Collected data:
..............................
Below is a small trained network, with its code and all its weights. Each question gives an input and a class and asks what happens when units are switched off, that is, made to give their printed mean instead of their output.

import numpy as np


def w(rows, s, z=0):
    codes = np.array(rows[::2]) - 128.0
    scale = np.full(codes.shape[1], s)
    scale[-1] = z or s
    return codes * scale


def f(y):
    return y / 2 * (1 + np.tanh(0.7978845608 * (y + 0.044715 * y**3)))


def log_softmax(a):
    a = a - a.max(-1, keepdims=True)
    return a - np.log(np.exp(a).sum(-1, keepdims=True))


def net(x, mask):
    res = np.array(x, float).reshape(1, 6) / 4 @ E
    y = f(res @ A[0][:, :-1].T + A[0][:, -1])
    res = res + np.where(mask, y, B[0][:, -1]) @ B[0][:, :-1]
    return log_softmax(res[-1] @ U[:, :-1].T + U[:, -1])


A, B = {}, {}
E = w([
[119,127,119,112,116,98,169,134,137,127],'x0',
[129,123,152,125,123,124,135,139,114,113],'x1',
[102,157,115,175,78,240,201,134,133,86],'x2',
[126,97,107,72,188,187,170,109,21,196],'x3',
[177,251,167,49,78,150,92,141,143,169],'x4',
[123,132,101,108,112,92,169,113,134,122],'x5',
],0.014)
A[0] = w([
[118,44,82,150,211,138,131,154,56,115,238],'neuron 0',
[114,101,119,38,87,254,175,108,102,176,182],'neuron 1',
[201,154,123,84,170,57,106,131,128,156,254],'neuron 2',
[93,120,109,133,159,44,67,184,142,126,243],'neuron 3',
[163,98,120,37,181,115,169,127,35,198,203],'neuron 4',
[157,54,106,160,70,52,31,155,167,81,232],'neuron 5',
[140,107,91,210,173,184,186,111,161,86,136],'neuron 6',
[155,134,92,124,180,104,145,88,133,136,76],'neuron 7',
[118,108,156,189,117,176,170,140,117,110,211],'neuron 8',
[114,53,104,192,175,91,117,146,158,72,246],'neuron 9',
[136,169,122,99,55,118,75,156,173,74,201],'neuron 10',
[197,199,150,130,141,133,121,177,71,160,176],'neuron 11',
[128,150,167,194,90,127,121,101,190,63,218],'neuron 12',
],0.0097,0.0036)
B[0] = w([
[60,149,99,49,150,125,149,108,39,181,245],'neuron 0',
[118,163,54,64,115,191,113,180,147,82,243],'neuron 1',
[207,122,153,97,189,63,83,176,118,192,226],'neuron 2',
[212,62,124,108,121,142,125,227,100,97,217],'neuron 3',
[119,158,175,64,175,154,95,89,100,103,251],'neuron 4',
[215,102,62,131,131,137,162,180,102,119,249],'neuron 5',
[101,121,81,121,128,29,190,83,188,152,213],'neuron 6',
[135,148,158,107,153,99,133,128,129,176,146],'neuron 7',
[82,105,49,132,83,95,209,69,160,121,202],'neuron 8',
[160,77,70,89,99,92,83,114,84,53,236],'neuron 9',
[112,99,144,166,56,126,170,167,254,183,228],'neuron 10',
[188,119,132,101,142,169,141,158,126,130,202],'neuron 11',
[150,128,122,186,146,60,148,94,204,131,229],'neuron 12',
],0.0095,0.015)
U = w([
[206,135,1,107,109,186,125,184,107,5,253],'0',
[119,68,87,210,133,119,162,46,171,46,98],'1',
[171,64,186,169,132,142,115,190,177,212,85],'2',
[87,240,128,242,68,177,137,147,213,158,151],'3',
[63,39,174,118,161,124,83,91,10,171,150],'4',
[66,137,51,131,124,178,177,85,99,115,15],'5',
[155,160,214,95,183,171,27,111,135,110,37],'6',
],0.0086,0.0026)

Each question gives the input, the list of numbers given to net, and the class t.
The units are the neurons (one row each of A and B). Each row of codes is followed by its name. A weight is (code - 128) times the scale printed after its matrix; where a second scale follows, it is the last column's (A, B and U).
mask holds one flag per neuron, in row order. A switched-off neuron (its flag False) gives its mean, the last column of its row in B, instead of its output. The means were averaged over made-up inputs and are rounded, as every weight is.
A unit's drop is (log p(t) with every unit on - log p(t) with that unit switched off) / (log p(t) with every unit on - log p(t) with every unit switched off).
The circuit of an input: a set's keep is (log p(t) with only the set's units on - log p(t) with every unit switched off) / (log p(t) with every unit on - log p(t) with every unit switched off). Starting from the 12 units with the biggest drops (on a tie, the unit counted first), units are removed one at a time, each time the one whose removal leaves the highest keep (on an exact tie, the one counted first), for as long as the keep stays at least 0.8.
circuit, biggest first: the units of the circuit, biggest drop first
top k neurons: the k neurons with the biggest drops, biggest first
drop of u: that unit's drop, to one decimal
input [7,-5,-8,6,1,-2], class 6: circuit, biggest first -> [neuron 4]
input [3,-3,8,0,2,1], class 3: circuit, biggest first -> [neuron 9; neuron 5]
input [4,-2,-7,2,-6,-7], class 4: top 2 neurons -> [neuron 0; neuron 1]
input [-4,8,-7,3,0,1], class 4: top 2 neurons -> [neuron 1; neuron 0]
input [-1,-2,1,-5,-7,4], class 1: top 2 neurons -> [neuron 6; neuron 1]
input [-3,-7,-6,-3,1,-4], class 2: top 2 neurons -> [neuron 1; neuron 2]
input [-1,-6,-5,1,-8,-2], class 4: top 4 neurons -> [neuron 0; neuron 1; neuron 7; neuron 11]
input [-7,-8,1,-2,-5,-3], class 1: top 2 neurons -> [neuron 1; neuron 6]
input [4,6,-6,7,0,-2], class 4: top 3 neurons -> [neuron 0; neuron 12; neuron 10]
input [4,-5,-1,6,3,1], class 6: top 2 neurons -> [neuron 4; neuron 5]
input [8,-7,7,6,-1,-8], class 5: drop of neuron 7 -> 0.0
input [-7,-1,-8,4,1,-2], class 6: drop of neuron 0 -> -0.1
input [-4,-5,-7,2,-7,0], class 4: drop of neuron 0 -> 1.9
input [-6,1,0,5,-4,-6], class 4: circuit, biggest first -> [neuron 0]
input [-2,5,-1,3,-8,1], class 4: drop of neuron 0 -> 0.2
..............................
Each entry above is to be duplicated exactly, with nothing left out.

* Your solution:
Below is a small trained network, with its code and all its weights. Each question gives an input and a class and asks what happens when units are switched off, that is, made to give their printed mean instead of their output.

import numpy as np


def w(rows, s, z=0):
    codes = np.array(rows[::2]) - 128.0
    scale = np.full(codes.shape[1], s)
    scale[-1] = z or s
    return codes * scale


def f(y):
    return y / 2 * (1 + np.tanh(0.7978845608 * (y + 0.044715 * y**3)))


def log_softmax(a):
    a = a - a.max(-1, keepdims=True)
    return a - np.log(np.exp(a).sum(-1, keepdims=True))


def net(x, mask):
    res = np.array(x, float).reshape(1, 6) / 4 @ E
    y = f(res @ A[0][:, :-1].T + A[0][:, -1])
    res = res + np.where(mask, y, B[0][:, -1]) @ B[0][:, :-1]
    return log_softmax(res[-1] @ U[:, :-1].T + U[:, -1])


A, B = {}, {}
E = w([
[119,127,119,112,116,98,169,134,137,127],'x0',
[129,123,152,125,123,124,135,139,114,113],'x1',
[102,157,115,175,78,240,201,134,133,86],'x2',
[126,97,107,72,188,187,170,109,21,196],'x3',
[177,251,167,49,78,150,92,141,143,169],'x4',
[123,132,101,108,112,92,169,113,134,122],'x5',
],0.014)
A[0] = w([
[118,44,82,150,211,138,131,154,56,115,238],'neuron 0',
[114,101,119,38,87,254,175,108,102,176,182],'neuron 1',
[201,154,123,84,170,57,106,131,128,156,254],'neuron 2',
[93,120,109,133,159,44,67,184,142,126,243],'neuron 3',
[163,98,120,37,181,115,169,127,35,198,203],'neuron 4',
[157,54,106,160,70,52,31,155,167,81,232],'neuron 5',
[140,107,91,210,173,184,186,111,161,86,136],'neuron 6',
[155,134,92,124,180,104,145,88,133,136,76],'neuron 7',
[118,108,156,189,117,176,170,140,117,110,211],'neuron 8',
[114,53,104,192,175,91,117,146,158,72,246],'neuron 9',
[136,169,122,99,55,118,75,156,173,74,201],'neuron 10',
[197,199,150,130,141,133,121,177,71,160,176],'neuron 11',
[128,150,167,194,90,127,121,101,190,63,218],'neuron 12',
],0.0097,0.0036)
B[0] = w([
[60,149,99,49,150,125,149,108,39,181,245],'neuron 0',
[118,163,54,64,115,191,113,180,147,82,243],'neuron 1',
[207,122,153,97,189,63,83,176,118,192,226],'neuron 2',
[212,62,124,108,121,142,125,227,100,97,217],'neuron 3',
[119,158,175,64,175,154,95,89,100,103,251],'neuron 4',
[215,102,62,131,131,137,162,180,102,119,249],'neuron 5',
[101,121,81,121,128,29,190,83,188,152,213],'neuron 6',
[135,148,158,107,153,99,133,128,129,176,146],'neuron 7',
[82,105,49,132,83,95,209,69,160,121,202],'neuron 8',
[160,77,70,89,99,92,83,114,84,53,236],'neuron 9',
[112,99,144,166,56,126,170,167,254,183,228],'neuron 10',
[188,119,132,101,142,169,141,158,126,130,202],'neuron 11',
[150,128,122,186,146,60,148,94,204,131,229],'neuron 12',
],0.0095,0.015)
U = w([
[206,135,1,107,109,186,125,184,107,5,253],'0',
[119,68,87,210,133,119,162,46,171,46,98],'1',
[171,64,186,169,132,142,115,190,177,212,85],'2',
[87,240,128,242,68,177,137,147,213,158,151],'3',
[63,39,174,118,161,124,83,91,10,171,150],'4',
[66,137,51,131,124,178,177,85,99,115,15],'5',
[155,160,214,95,183,171,27,111,135,110,37],'6',
],0.0086,0.0026)

Each question gives the input, the list of numbers given to net, and the class t.
The units are the neurons (one row each of A and B). Each row of codes is followed by its name. A weight is (code - 128) times the scale printed after its matrix; where a second scale follows, it is the last column's (A, B and U).
mask holds one flag per neuron, in row order. A switched-off neuron (its flag False) gives its mean, the last column of its row in B, instead of its output. The means were averaged over made-up inputs and are rounded, as every weight is.
A unit's drop is (log p(t) with every unit on - log p(t) with that unit switched off) / (log p(t) with every unit on - log p(t) with every unit switched off).
The circuit of an input: a set's keep is (log p(t) with only the set's units on - log p(t) with every unit switched off) / (log p(t) with every unit on - log p(t) with every unit switched off). Starting from the 12 units with the biggest drops (on a tie, the unit counted first), units are removed one at a time, each time the one whose removal leaves the highest keep (on an exact tie, the one counted first), for as long as the keep stays at least 0.8.
circuit, biggest first: the units of the circuit, biggest drop first
top k neurons: the k neurons with the biggest drops, biggest first
drop of u: that unit's drop, to one decimal
input [7,-5,-8,6,1,-2], class 6: circuit, biggest first -> [neuron 4]
input [3,-3,8,0,2,1], class 3: circuit, biggest first -> [neuron 9; neuron 5]
input [4,-2,-7,2,-6,-7], class 4: top 2 neurons -> [neuron 0; neuron 1]
input [-4,8,-7,3,0,1], class 4: top 2 neurons -> [neuron 1; neuron 0]
input [-1,-2,1,-5,-7,4], class 1: top 2 neurons -> [neuron 6; neuron 1]
input [-3,-7,-6,-3,1,-4], class 2: top 2 neurons -> [neuron 1; neuron 2]
input [-1,-6,-5,1,-8,-2], class 4: top 4 neurons -> [neuron 0; neuron 1; neuron 7; neuron 11]
input [-7,-8,1,-2,-5,-3], class 1: top 2 neurons -> [neuron 1; neuron 6]
input [4,6,-6,7,0,-2], class 4: top 3 neurons -> [neuron 0; neuron 12; neuron 10]
input [4,-5,-1,6,3,1], class 6: top 2 neurons -> [neuron 4; neuron 5]
input [8,-7,7,6,-1,-8], class 5: drop of neuron 7 -> 0.0
input [-7,-1,-8,4,1,-2], class 6: drop of neuron 0 -> -0.1
input [-4,-5,-7,2,-7,0], class 4: drop of neuron 0 -> 1.9
input [-6,1,0,5,-4,-6], class 4: circuit, biggest first -> [neuron 0]
input [-2,5,-1,3,-8,1], class 4: drop of neuron 0 -> 0.2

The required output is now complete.